------ Records shown ------
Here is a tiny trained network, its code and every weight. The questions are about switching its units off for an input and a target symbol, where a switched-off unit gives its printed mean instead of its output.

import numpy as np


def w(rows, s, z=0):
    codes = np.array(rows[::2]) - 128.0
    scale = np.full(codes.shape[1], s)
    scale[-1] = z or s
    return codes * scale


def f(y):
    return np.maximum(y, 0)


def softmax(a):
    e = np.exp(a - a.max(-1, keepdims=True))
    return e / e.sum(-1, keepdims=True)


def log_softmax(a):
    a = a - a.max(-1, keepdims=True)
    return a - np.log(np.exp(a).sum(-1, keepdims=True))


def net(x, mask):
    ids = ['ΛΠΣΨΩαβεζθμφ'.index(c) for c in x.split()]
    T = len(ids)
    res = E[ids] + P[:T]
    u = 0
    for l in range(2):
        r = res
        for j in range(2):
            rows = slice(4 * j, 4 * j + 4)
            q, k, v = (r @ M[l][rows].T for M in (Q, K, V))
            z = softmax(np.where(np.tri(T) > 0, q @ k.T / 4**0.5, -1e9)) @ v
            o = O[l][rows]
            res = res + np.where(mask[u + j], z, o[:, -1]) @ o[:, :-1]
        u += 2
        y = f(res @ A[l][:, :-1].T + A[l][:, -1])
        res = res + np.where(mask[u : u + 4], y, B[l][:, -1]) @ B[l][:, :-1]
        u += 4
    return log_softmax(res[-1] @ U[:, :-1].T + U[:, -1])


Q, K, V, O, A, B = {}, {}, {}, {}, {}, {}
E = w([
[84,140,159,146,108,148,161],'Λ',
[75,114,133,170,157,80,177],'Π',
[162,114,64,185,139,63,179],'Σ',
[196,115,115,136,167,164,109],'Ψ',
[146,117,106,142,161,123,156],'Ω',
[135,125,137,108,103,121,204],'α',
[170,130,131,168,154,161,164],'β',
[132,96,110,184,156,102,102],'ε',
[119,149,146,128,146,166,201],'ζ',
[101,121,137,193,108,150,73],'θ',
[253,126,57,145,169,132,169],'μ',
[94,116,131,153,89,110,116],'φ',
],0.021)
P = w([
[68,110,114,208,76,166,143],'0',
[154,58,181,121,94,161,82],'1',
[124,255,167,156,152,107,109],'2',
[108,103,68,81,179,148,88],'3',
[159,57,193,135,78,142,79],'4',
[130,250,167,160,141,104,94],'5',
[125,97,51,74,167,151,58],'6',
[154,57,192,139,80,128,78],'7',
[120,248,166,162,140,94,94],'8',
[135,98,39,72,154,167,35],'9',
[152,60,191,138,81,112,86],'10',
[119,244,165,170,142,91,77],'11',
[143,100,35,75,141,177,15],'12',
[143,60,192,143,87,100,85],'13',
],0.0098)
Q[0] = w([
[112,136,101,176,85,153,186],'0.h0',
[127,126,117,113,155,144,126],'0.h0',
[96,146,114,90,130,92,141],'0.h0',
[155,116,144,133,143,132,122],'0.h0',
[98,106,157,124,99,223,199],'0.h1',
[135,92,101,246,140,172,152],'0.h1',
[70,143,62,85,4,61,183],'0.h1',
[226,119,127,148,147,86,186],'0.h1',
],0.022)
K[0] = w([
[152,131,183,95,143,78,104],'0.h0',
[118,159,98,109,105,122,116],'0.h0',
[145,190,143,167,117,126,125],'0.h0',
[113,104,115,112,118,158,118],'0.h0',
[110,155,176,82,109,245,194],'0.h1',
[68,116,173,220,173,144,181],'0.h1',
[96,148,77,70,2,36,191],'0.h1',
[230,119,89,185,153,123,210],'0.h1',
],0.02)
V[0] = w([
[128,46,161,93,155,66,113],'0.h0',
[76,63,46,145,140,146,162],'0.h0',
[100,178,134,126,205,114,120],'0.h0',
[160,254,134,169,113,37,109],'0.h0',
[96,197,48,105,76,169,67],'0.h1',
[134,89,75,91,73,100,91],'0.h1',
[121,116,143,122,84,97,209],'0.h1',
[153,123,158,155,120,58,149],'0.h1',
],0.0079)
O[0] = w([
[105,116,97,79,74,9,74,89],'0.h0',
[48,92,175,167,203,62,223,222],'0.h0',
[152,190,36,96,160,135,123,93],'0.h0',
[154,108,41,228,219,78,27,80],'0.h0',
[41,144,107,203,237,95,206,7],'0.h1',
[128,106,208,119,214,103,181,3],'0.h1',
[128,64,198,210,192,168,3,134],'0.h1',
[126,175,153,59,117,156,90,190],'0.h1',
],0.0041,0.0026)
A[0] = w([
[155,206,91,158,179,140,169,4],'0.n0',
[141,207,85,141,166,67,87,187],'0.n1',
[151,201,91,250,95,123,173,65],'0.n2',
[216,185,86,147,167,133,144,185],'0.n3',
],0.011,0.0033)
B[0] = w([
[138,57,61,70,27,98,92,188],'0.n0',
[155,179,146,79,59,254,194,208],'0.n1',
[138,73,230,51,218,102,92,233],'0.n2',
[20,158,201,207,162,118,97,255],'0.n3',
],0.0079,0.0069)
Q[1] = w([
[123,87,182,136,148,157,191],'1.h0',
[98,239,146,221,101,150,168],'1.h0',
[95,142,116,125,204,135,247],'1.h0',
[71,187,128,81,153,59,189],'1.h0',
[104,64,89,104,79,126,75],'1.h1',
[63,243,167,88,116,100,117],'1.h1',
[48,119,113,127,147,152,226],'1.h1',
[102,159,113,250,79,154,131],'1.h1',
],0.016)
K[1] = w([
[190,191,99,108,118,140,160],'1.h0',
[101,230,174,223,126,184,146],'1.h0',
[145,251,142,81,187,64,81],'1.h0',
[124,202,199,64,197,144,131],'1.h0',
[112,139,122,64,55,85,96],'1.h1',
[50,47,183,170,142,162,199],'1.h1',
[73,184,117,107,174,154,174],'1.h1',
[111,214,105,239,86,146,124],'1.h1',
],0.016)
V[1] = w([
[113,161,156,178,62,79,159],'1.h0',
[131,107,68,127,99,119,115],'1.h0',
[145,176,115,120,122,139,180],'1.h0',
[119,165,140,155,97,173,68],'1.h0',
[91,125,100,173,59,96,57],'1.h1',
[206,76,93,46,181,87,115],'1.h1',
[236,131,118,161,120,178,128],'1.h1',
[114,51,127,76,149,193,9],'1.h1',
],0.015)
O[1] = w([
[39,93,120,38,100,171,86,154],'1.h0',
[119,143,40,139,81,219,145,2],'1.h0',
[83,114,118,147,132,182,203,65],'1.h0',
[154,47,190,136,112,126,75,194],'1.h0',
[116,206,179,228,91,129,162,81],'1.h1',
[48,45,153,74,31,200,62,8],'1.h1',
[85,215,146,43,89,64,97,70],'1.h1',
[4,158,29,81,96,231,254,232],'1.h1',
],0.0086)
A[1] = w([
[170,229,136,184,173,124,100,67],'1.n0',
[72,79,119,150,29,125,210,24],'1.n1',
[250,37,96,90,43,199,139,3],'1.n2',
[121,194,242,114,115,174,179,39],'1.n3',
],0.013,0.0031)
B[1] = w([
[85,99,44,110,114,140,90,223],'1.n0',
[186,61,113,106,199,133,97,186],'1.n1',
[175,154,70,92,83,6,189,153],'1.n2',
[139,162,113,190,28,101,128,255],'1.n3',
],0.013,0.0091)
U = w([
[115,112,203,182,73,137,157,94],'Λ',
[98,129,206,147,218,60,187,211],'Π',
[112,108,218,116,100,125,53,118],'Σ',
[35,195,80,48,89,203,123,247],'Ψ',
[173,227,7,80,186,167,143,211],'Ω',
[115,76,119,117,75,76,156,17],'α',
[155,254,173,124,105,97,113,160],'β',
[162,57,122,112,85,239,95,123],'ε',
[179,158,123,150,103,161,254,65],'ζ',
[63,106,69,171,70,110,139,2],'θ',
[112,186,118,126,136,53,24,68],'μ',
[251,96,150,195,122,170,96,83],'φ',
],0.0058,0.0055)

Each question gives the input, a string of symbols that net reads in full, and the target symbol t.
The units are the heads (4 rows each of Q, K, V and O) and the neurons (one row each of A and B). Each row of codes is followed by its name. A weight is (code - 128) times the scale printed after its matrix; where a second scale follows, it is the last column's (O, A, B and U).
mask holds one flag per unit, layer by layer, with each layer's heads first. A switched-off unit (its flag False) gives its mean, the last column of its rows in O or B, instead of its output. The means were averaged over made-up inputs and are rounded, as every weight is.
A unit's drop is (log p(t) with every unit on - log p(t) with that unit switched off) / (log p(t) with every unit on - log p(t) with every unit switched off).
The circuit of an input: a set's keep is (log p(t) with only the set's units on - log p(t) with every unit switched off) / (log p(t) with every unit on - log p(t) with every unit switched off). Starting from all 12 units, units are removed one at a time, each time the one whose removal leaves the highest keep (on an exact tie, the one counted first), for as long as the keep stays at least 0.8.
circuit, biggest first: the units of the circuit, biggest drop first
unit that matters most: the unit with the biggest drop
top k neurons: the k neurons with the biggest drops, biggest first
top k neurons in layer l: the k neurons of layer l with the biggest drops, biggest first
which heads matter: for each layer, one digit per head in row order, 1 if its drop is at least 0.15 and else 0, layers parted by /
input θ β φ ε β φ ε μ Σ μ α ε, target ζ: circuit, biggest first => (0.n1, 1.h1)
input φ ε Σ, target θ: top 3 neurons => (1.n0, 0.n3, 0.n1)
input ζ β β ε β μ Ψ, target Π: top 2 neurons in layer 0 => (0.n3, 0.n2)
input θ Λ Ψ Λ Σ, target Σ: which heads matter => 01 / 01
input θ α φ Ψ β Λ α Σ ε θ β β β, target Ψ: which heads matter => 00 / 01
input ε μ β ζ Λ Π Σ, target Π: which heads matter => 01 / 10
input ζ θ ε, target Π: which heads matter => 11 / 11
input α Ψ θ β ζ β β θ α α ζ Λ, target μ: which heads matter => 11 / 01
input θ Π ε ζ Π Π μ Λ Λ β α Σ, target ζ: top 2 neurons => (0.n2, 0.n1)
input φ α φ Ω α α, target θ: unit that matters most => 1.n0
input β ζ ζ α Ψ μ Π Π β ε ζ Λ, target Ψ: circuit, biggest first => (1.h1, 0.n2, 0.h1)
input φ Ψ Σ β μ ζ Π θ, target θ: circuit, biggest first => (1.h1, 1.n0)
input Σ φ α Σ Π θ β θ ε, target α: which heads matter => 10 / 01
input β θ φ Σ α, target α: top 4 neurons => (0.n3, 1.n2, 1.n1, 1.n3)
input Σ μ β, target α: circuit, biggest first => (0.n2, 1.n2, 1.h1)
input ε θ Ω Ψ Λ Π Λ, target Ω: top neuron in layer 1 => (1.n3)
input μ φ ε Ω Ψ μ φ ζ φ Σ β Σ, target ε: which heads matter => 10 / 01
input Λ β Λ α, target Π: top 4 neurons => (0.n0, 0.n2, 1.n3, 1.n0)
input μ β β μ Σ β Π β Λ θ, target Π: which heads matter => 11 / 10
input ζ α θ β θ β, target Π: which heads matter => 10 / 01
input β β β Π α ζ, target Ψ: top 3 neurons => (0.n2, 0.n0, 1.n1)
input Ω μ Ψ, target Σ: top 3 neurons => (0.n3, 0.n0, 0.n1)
------
▸ Exercise aim: Reproduce exactly the lines from the beginning of the entries above up to and including the line that contains "codes = np.array(rows[::2]) - 128.0".

▸ Reply:
Here is a tiny trained network, its code and every weight. The questions are about switching its units off for an input and a target symbol, where a switched-off unit gives its printed mean instead of its output.

import numpy as np


def w(rows, s, z=0):
    codes = np.array(rows[::2]) - 128.0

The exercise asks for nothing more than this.